* Exercise description *
Reproduce the records exactly.

* Stored items from a collection *
Each row is a point on a landscape with many valleys, with its height.
A ball rolls from a point to the lowest of its 2 nearest points, and stops where none of them is lower. Distance is the straight distance between rows; heights are no part of it.
Q_951: [115 127 129 144 140 148 140 165  85 132 133 211 117 103 126 107  95 128
 120  77  92 109 185 117 126 155 161 148 163 121 124 179 105 127 144 138
 176 126 147 111  81  87]  h=7.68
Q_912: [113 125 134 128 163 143 142 164  83  80 152 203 130 122 101 109  89 117
  92 141 107 131 205  97  96 128 189 122 147 102 123 179  95 116 123 148
 156 125 156  94  99  82]  h=7.75
Q_275: [143 107  83 105  90 120 140 146 171 145 117 116  89  63 151  98 115 126
 168 124 125 115  76 134 173 164  75 138 124 121 168  97 102 155 127 125
  88 130 111 161  95 109]  h=2.32
Q_796: [115 140 139  82  98 148 111 143 165 100 159 142 112 119 132 116 136  99
 176 128 123 147  98 104 128 144  89 129  97 119 136 133 109 185 105 137
  68 121 105 233 151 107]  h=3.29
Q_902: [137 109 149 140 115 110 127  95 125 150 116 110  85 133 146 127 206 135
 109  70 136 177  97 161  81  69 141 112  99  78 135 147 102 150  90 155
 182 147 126 118 162 122]  h=7.12
Q_564: [150 124  85 108 114 200 117 124 171 117 158 120 146 146 102 177  47 111
 142 156 160  74  97 123 147 142 108 114 153 137 142 105 130 104 179 147
 109 131 119 123 135 135]  h=6.85
Q_585: [109 151 102 108 139 123 178 150 139  85 143 191 122  40 136 109 193 155
 198 106 115 152 136 125 181 188 122  79 105 156  92 151 140 158 118 148
 137 166 123 116  99  81]  h=5.88
Q_7: [ 92 118 149 181 163 123  98  85  98 187 148 111 127 146 145 161 131 121
 119  86 117 123 129 125  63  98 131 198 178 167  92 129 122 157 141 103
 169 100 103 145 171 162]  h=4.78
Q_784: [147 120  91 136 180 113 125 154 110 150  98 122 108  98 106 115  77 110
 112  84  70  88 176 132 142 126 143 156 174 114 154 127 130 141 130  98
 126 162 155 103 136 142]  h=6.20
Q_491: [ 41 163 210 141 154  78 105 153 105 180 128 137 157  93 138 144 139 163
 139  96 129 185 123 124 150 123 161 135 107 179 101 114 123 159  83 130
 145  98 131 115 124 115]  h=8.37
Q_812: [131 174 122 137 126 108 157 135 110 102 145 171 151 147 157 108 150 163
 146 133 108 131 123 150 174 148 109 123 128 186 101 123 151 116 159 125
 129 115 124 156 132 164]  h=8.40
Q_158: [114 134  90  88 103 156 133 155 166 135 126 142 110  89 163 122 131 139
 204  86 136 140  68 119 173 161  55 131 133 143 166 100 120 171 127 153
 105 128  90 183 115 129]  h=1.72
Q_103: [ 94 155  94  79 176 128 156 152 145  67 181 194 144 118 159 120 111 200
 167 120 100 140 123 122 161 169 107 102 134 164 134 142 123 126  76 175
 102 137 104 187 145 107]  h=4.48
Q_301: [185 100  86 129 139 115  95  99 155 170 114  87  40  93 120 111 102 116
 166 122  78 131 158 107  97  97  90 175 137 100 148  90 105 168 139 101
 111 114 148 136 188 129]  h=3.54
Q_22: [145  69 122 135 107  73  80 102 167 155 109  72  45  87 102 109 104 104
 142 140 106 121 102  91 126 105 114 159  98  35 177 102  90 121 117  96
 121 122 164  89 125 100]  h=4.34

* Final answer *
Each row is a point on a landscape with many valleys, with its height.
A ball rolls from a point to the lowest of its 2 nearest points, and stops where none of them is lower. Distance is the straight distance between rows; heights are no part of it.
Q_951: [115 127 129 144 140 148 140 165  85 132 133 211 117 103 126 107  95 128
 120  77  92 109 185 117 126 155 161 148 163 121 124 179 105 127 144 138
 176 126 147 111  81  87]  h=7.68
Q_912: [113 125 134 128 163 143 142 164  83  80 152 203 130 122 101 109  89 117
  92 141 107 131 205  97  96 128 189 122 147 102 123 179  95 116 123 148
 156 125 156  94  99  82]  h=7.75
Q_275: [143 107  83 105  90 120 140 146 171 145 117 116  89  63 151  98 115 126
 168 124 125 115  76 134 173 164  75 138 124 121 168  97 102 155 127 125
  88 130 111 161  95 109]  h=2.32
Q_796: [115 140 139  82  98 148 111 143 165 100 159 142 112 119 132 116 136  99
 176 128 123 147  98 104 128 144  89 129  97 119 136 133 109 185 105 137
  68 121 105 233 151 107]  h=3.29
Q_902: [137 109 149 140 115 110 127  95 125 150 116 110  85 133 146 127 206 135
 109  70 136 177  97 161  81  69 141 112  99  78 135 147 102 150  90 155
 182 147 126 118 162 122]  h=7.12
Q_564: [150 124  85 108 114 200 117 124 171 117 158 120 146 146 102 177  47 111
 142 156 160  74  97 123 147 142 108 114 153 137 142 105 130 104 179 147
 109 131 119 123 135 135]  h=6.85
Q_585: [109 151 102 108 139 123 178 150 139  85 143 191 122  40 136 109 193 155
 198 106 115 152 136 125 181 188 122  79 105 156  92 151 140 158 118 148
 137 166 123 116  99  81]  h=5.88
Q_7: [ 92 118 149 181 163 123  98  85  98 187 148 111 127 146 145 161 131 121
 119  86 117 123 129 125  63  98 131 198 178 167  92 129 122 157 141 103
 169 100 103 145 171 162]  h=4.78
Q_784: [147 120  91 136 180 113 125 154 110 150  98 122 108  98 106 115  77 110
 112  84  70  88 176 132 142 126 143 156 174 114 154 127 130 141 130  98
 126 162 155 103 136 142]  h=6.20
Q_491: [ 41 163 210 141 154  78 105 153 105 180 128 137 157  93 138 144 139 163
 139  96 129 185 123 124 150 123 161 135 107 179 101 114 123 159  83 130
 145  98 131 115 124 115]  h=8.37
Q_812: [131 174 122 137 126 108 157 135 110 102 145 171 151 147 157 108 150 163
 146 133 108 131 123 150 174 148 109 123 128 186 101 123 151 116 159 125
 129 115 124 156 132 164]  h=8.40
Q_158: [114 134  90  88 103 156 133 155 166 135 126 142 110  89 163 122 131 139
 204  86 136 140  68 119 173 161  55 131 133 143 166 100 120 171 127 153
 105 128  90 183 115 129]  h=1.72
Q_103: [ 94 155  94  79 176 128 156 152 145  67 181 194 144 118 159 120 111 200
 167 120 100 140 123 122 161 169 107 102 134 164 134 142 123 126  76 175
 102 137 104 187 145 107]  h=4.48
Q_301: [185 100  86 129 139 115  95  99 155 170 114  87  40  93 120 111 102 116
 166 122  78 131 158 107  97  97  90 175 137 100 148  90 105 168 139 101
 111 114 148 136 188 129]  h=3.54
Q_22: [145  69 122 135 107  73  80 102 167 155 109  72  45  87 102 109 104 104
 142 140 106 121 102  91 126 105 114 159  98  35 177 102  90 121 117  96
 121 122 164  89 125 100]  h=4.34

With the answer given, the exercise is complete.